**TASK DIRECTIONS:** In the material below, find the line that contains "sulid moves to fefe" and the line that contains "-19 -30 -25", then write out exactly those two lines and everything between them.
§
One turn moves every row onto another: examples first, then more rows asked:
Roru: [ 23  -2   6  26  17  -4   9  64  27  19  17 -12  32  22  34  -7  44  -3
 -27  35   1 -26  19 -16  22 -14  17  -3  -8  -5  41 -27 -25  -3 -43  12
  16   1  25  18   0  33  16   0 -18  21  12]
Makeg: [ 42 -14  17  29  15   1  -1  50  41  25 -17 -16   4  29  14   5  -3 -27
  11  18  -3 -10  15 -10  27 -14   9  -3 -17 -28  19 -15   0 -13 -29  18
   5  -3   4 -11  -3  39 -16   4 -18   7  -1]
Fos: [ -1  17 -24   4  20   1  31  -5   5  -5  18 -11  35  -6  34 -53  33  34
 -18  -6  11 -12  18 -47 -21 -18 -20   3 -16  29  13 -10 -12   8   9  42
 -11 -26  13  14 -10   4   2  34 -48 -40  17]
mene: [-25  33 -35  43   3  -3 -28 -53   2   6  22 -37  11 -15  11   9 -13  41
 -13 -36  -6   4  -7  20   7  16  -6   1   4  -9  18  18  -4  -1  -3  -5
 -45  -1   8 -11 -24 -14 -10  -4  -6  40  19]
nuku: [ 19  -1  26  16   5   6  29  64  25  37  10  -2  20   2  46  -4  19   2
 -34  12  -9 -22  36 -21  29  -1   7   5   9  11  52 -21 -20 -14 -52   9
  -9   9  15  11  11  18   7  12   0  21  16]
Pimo: [-13  19 -36   1  35   0  30 -34  12  -9  27 -16  46 -14  21 -42  32  25
 -25 -14  -2 -23  16 -20 -17  -6 -14   0  -3  40  14   1 -23  17 -10  44
 -11 -10  -3  15   6  16  -4  22 -42 -47  13]
bofa: [ 29  29 -44  23  50 -10  28  23 -10  -4 -37  15  16   8  45  -7  -2  39
 -30  24  10  -7  14 -37   1  14   2 -35 -11   0   6  30  -3 -27  21  40
 -27  21  39  23 -13  -7  -9  15  25  27   6]
ven: [ -8  19 -28  32  18 -24 -47 -29  25  23  44 -39  32  -5   0  -4  22  53
 -12  -5   1 -29 -33  10  25  -4   2  -5 -27 -16  -5  16  28   6  12  13
 -37 -18   4 -16 -12  -1  11  -6 -21  22   5]
Tet: [ 19  -5  12  44   9   5  25  33  26   2 -11  -3  11  30  37  -4  10 -28
 -21  35   1  -7  25  12  38 -14  24 -27 -27  17  16  -4 -24  -5 -25  12
  29  39  11  11 -14  11 -16  11 -23   8  10]
Revu: [ 26  13  -3  -1  49 -29  53  22  25  33  13  14  33 -16  31   6  25  24
 -28  18 -11 -28  21  -6  23  52  40 -37 -17  13  -9  22   2 -15 -17  35
 -30  25   9 -10  11  21 -24  28  31  20 -19]
sego: [ 21  11  25  39  12  15  49  36  21  21 -13  -4  19  21  51  -4  -2 -15
 -14  14 -13  11  37  -2  25  -2  26 -12  -9  25  31  -2 -24 -13 -43  -1
  18  43   9   3   6   2 -18   1  -2 -10  17]
bezaf: [ 11   3  25  19   7   0  28  67  34  35  15   4  16   0  40 -13  23  -1
 -28  17 -11 -20  37 -15  21  -1   7   2   7  12  52 -26 -22  -9 -44  12
   3   7  22   9   1  25   3  20  -6  22  17]
bitu: [-11  22 -33  29   5  -9 -47 -32  10  11  40 -53  28 -11  -5 -17  19  59
 -13  -4   5 -18 -24   6  21  -8  -2  -3 -20 -14  -4  15  31   5   2   2
 -41  -4  11  -8 -13  -8  16  -5 -16  22   6]
kamel: [ 26 -17  23  23  19   6  28  54  39  41 -13 -32  14   9  35  -3 -28 -13
   7  11 -12   3  23  -8  31   6  18   5 -12  -6  34 -20  -1 -16 -31  13
 -10   8   9 -12  22  29 -24   7   2  11   0]
Zeg: [  7  41 -27  26  11  -7 -28 -39   4 -21  18 -13  37  13  23  -6  35  34
 -46   1  16 -36  -1   5  14 -24 -13  -9  -3   6   0  42  12   8  10  20
 -45  -2  -1  11 -14 -20  42 -18 -23  16  16]
tuza: [ 35  13  -2   1  53 -11  61  20  11  30  -4  39  21  10  26   2  14  21
 -21  -6 -18 -17  27 -13  18  40  17 -37 -10  -2  -8  42   8 -27 -26  46
 -31   4   9  -8  18  15  11  25  14  -8 -17]
desaz: [-29  29 -16  26  -5  11 -12 -33   5  30  31 -28   1 -21  15   6 -19  45
 -26 -49 -23 -11  22  20   7  22   3   2  11   1  38  10 -10  -3 -27  10
 -46  11  27  -1  -3 -13  -6  16  15  28  19]
Nalu: [ 28 -15  20  18  22   0  30  57  43  35 -15 -26  14  17  35  -8 -23 -17
   9  13  -4  10  27  -4  20   2  17   7  -9  -9  38 -19  -4 -11 -22  14
  -1  -1  12  -9  12  37 -21   9  -4  17   1]
mebe: [ 55  19   0  37  50 -19  51 -15  33  -3  -1  15  31  15  35  -8  32   2
  -7  -5  25   3  16  -2  40   9  24 -15  -8  -6  -9  39   3 -31  12  27
  13  -3 -41 -12  -9  22  13   1 -12 -19 -10]
ker: [  1  36 -37  61  29  -9 -22 -53  13 -10  13 -46  23   5  10  -2  11  48
 -14 -33  27  10 -16   5  24  -3   2  -3 -10 -18   6  26   5 -14  16   0
  -8   0 -13 -13 -40 -13   1 -19 -11  11   6]
fefe: [-11  43 -35  31   4   5 -27 -42  -5  -1  25 -36  10 -12  -3  -4   0  49
  -8 -27 -19  -5  -6  -2  -7  -4  -7  12  14  -7  26  26   7  -4  -9   2
 -52   5  12   8  -2 -13  23 -21  -1  22  28]
zitiz: [ 31  21  -9   6  60 -18  62  34  16  10   2  15  59 -15  35   1  14  21
 -16 -10   5 -18  18 -19   7  32  49 -27  -2 -11  -2  12  -2 -30 -12  46
 -13  13  19 -27  17  15   4  15  26  -2 -23]
resev: [  7   0 -11  -5  24 -19  21 -14  25  36   7 -26   4   2  24 -27  33  34
  -2  -2   5  -5   5 -37  -9   8 -29   7 -33  14   4   2  -3  19  10  11
 -30 -51 -12  11 -26  31 -52  28 -32 -19   1]
vato: [ 17  30 -35   9  33 -12  -1  34  -8  34  -8  15  35  -1  31 -10  15  54
 -21  29 -18 -21   8 -38 -15  26   6 -35 -25 -12 -11  10  12  -7  -9  23
 -37   8  66  -2 -10  -6 -18  19  17  16   3]
sabu: [-23  24 -22  21  22   4  12 -26   0  10  14 -56  21  -8  38  17 -18  40
  -6 -46   6  24   3  24   5  12  25  13  19  -9  41  15 -15  -3  -8 -13
 -41   1  19  14   4   0  -6  -5  33  34   7]
godu: [  2  37 -30  28  10   3 -25 -46  -4 -28   7 -31  29   9  22  -9  27  41
 -44  -7  24 -22   5   7  18 -20 -17  -2   1  -1   2  39   9   5   4   4
 -49  -1   1  16 -27 -20  32 -19 -14  25  11]
mebit: [  8  38 -31  59  39 -20 -15 -52  20 -16   8 -32  33  11  22  10  16  32
 -10 -22  32   4 -22  11  23 -12  11  -8 -12 -13  -2  32   5  -9  29   7
  -9   0 -20 -14 -32 -10   3 -23 -13   6   8]
nonor: [ -8   1 -14 -16  33 -17  17 -26  25  29  20 -21  28 -12  16 -13  39  28
  -8 -26   3 -15  -1 -18  -8  11 -25   6  -4  13   4   3 -13  24 -11  11
 -33 -52 -22   5 -10  39 -40  22 -30 -30  -8]
Nepum: [ 21  13  27  29   7  12  46  41  27  16 -17   0  11  24  39 -12   3 -21
  -9  23 -16   9  41   1  14  -9  24 -13 -10  25  28   3 -19  -6 -36   1
  21  39  16   6  -3   9 -17   2  -5  -8  16]
Luner: [ -4   8 -18  -8  28 -12  38 -37  24 -19  -1 -33  23 -33  15 -17  18   6
   0 -14  23  -7  -7 -11   0 -18   4   2   1  35  -3  13 -11  12  23  26
 -15   5 -37  15  -1  26 -49  23 -15 -35  -7]
sulid: [-21  37 -38  27   7   3  -6 -42 -14 -17  15 -46  26 -11  24   7   0  42
 -16 -30  11  15 -15  15   1  -9  10   4  16   0  25  30  -7   1   7 -13
 -40   4   9  12 -10 -18  13 -25   5  38  15]
tedar: [ 43  15  -1  -3  16 -13  24  -3  33   2  21   8  45   1  34 -28  45   8
 -49  38  -3 -62  41   4  35  11  12 -20 -18  26 -11  34   7   3  -9  42
 -32   3  -9  -1   6  11  24   7 -22  13  -7]
Nemig: [  4  20 -10   5  18 -12  38 -18  22 -21  -9 -35  25 -29  34 -29  26  15
  -1   7  31  -6   6 -33 -11 -20   7   4 -19  35  -4  -4 -12  12  36  17
  -9   5 -15  11 -27   9 -57  26 -16 -27   4]
naded: [ 17  22 -27  26  40 -21  18  34  -5  31 -20  18  10 -12  29  11   5  50
 -10  -6  11   4 -15 -39   5  21  16 -39 -15 -26  -3  11   4 -33  17  19
  -7   1  37  -9 -32   0 -36  26  29  19  -7]
duf: [ 18  -3   4  15  41 -26  23  17  45  32  44 -13  57 -19  18 -22  36  27
   5   9  -1 -32  -8   8  39  19  44 -10 -33 -16 -18  -3  18  -8  -1  20
  -2 -22   3 -38   3  27   4  13 -17  -5 -25]
Rifa: [  1  49 -14  15   0  19  -2 -33  -6   1   7 -34   7  -6  15   5 -12  35
  -7 -36 -16   8  24   3 -15  -4  13  11  28   1  35  32   2  -8 -22   3
 -46  29  16  20  16  -9  16 -11  30   3  25]

mebe moves to tedar
Tet moves to Roru
kamel moves to sego
Now these:
vato moves to naded
zitiz moves to tuza
nonor moves to Luner
Nemig moves to Fos
sulid moves to fefe
ven moves to mebit
bezaf moves to Nalu
desaz moves to sabu
godu moves to bitu

One turn moves every row onto another: examples first, then more rows asked:
laguk: [-16   7   5 -17   9  -9 -34  52 -11 -24  17  18  14 -17   2 -21  16 -16
   0  20 -16  55 -18   9 -14  26   6 -19  21 -23  46 -13  -8 -22 -17  20
 -14 -16  -7  26 -14  10 -30  -5]
deg: [-14 -30  16 -16  -4 -24 -10   6 -14  19  -6   4  -3 -12 -38 -31 -36   3
 -24   3  -2  12  31  29  17   7 -10   4  -6 -14 -10  31 -12 -23  38  37
   3  -8  30   9 -25  -1 -22  13]
galer: [  9   8  -5 -27  -5 -13 -13   2   5 -35  54   0 -10 -15   9  10  18  41
 -25  -5  20  63 -18 -28  12  21   7 -20  -9  -2  18 -34   5   9 -44  27
  17 -22 -10  29 -15 -58 -26  -8]
misol: [  6 -19   2  -4 -34 -12   2   5  -4 -13  20   5   7  -5  -2   0 -11  33
  -3  13  29  82  -3 -53  11  13   5  -2  -2  -6  -4 -34 -19  -3 -57  30
  20  -2   0   9 -19 -30 -25  -2]
kar: [ 21   2 -21  44  37 -17 -15  29  -3 -15  -1 -70   8  12  18   1 -42   3
  -9 -23 -13   4  -5 -42   9 -22  13  12  25   3 -20  -1  -4  17 -27  32
   3 -17  12  -6 -10 -13 -34 -22]
romef: [ -3  36   6 -25  35 -14  15   3  -3 -15  46 -38 -11  30   2   4 -25  19
 -62 -27  13 -43  13  11   7 -24  30  12   3  26 -11 -11 -10 -10   3  33
  -9  -3 -10  14 -18 -23  -8  24]
sesar: [ -9  -6  -2 -20 -12  -5   2  84  -2 -16  25  47  -6 -16   4 -12  -5  44
  -5  53 -26   1  -5   5  15  12  -2  -1  -5   2  -9 -21  -7   2 -46  25
  11  -8   2  19  -6 -22 -21   7]
genid: [ 16   7  18   8 -25   5 -12  13 -21 -17  48 -10   8   8  -6 -11  11  60
   7   0  22  72 -16  -9  15  13  -7 -25 -13 -14  22 -12 -12   0 -37  16
  34  20  -5  20 -21 -42 -13  -4]
luti: [-16   5  27  -8   0   6   6  26 -27 -17  21 -40  22  18  19  -6   0  32
 -16 -13  21 -20   0  33   8 -29  39  18   8  24 -16  21 -40 -13  19 -18
  16  -1   0  -8 -44  11  -6  22]
mor: [ -1  -2  19 -46   1 -11   3 -18  35 -12 -19   3 -10 -16  -4 -12 -18   0
 -49  17 -10  -7  17  17 -18  37  14   3 -10   3 -22  15 -28  -1  35  43
  11 -18  17  23 -11  -6 -17   6]
lisov: [-11 -10  -2 -16  11  -7  11 -13   6 -12  13  32   8 -24  -2  -4  -7  22
 -20  -8 -18 -20   5  59  17  15   2 -17   3 -21 -10  30 -15  -1  48  23
  15   5   2  14  -7 -26  -9  12]
mupu: [ -9  47  34  12   2 -14 -24  45   8  -1 -14  25   7   5  -3  12 -30  18
   4  -4   0  21 -15  12  -8  44 -25 -21 -13 -15  -1 -41 -15  -5 -32  53
   4  -7  -1  22   7 -22 -15  -3]
kopo: [-22   0   0  21  22 -26   6  -6   0   7  19 -24  25   7  10   2 -32 -11
 -43 -24  16   7  -7  -7  -4 -28  40  20  37  28 -31  -8 -17  -8  11  26
  -8  -9  25 -24 -18  20 -13   2]
Mutaz: [  3   4   2  30  22  -8  -6  49 -29 -38   1 -83  29  -9  40  12  -2  27
  11  -1  -5  -5  -7 -17  -4 -19  19  23  17 -18  -1  22 -16   3   1 -11
  19  -7   7 -11 -20 -37 -15  -8]
Fegib: [ 16  13   4   3  46   0  10  46   0 -22  19 -83 -16  12  21   4  -9  30
  -8  -4 -13 -32   0 -47   5   0  22   6   7   3  -6   7  -9   7 -14  24
   1 -12 -25  17  -6 -49 -27  11]

misol moves to genid
deg moves to lisov
Now these:
luti moves to romef
mupu moves to laguk
kar moves to Mutaz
§
**RESULT BELOW:**
sulid moves to fefe
ven moves to mebit
bezaf moves to Nalu
desaz moves to sabu
godu moves to bitu

One turn moves every row onto another: examples first, then more rows asked:
laguk: [-16   7   5 -17   9  -9 -34  52 -11 -24  17  18  14 -17   2 -21  16 -16
   0  20 -16  55 -18   9 -14  26   6 -19  21 -23  46 -13  -8 -22 -17  20
 -14 -16  -7  26 -14  10 -30  -5]
deg: [-14 -30  16 -16  -4 -24 -10   6 -14  19  -6   4  -3 -12 -38 -31 -36   3
 -24   3  -2  12  31  29  17   7 -10   4  -6 -14 -10  31 -12 -23  38  37
   3  -8  30   9 -25  -1 -22  13]
galer: [  9   8  -5 -27  -5 -13 -13   2   5 -35  54   0 -10 -15   9  10  18  41
 -25  -5  20  63 -18 -28  12  21   7 -20  -9  -2  18 -34   5   9 -44  27
  17 -22 -10  29 -15 -58 -26  -8]
misol: [  6 -19   2  -4 -34 -12   2   5  -4 -13  20   5   7  -5  -2   0 -11  33
  -3  13  29  82  -3 -53  11  13   5  -2  -2  -6  -4 -34 -19  -3 -57  30
  20  -2   0   9 -19 -30 -25  -2]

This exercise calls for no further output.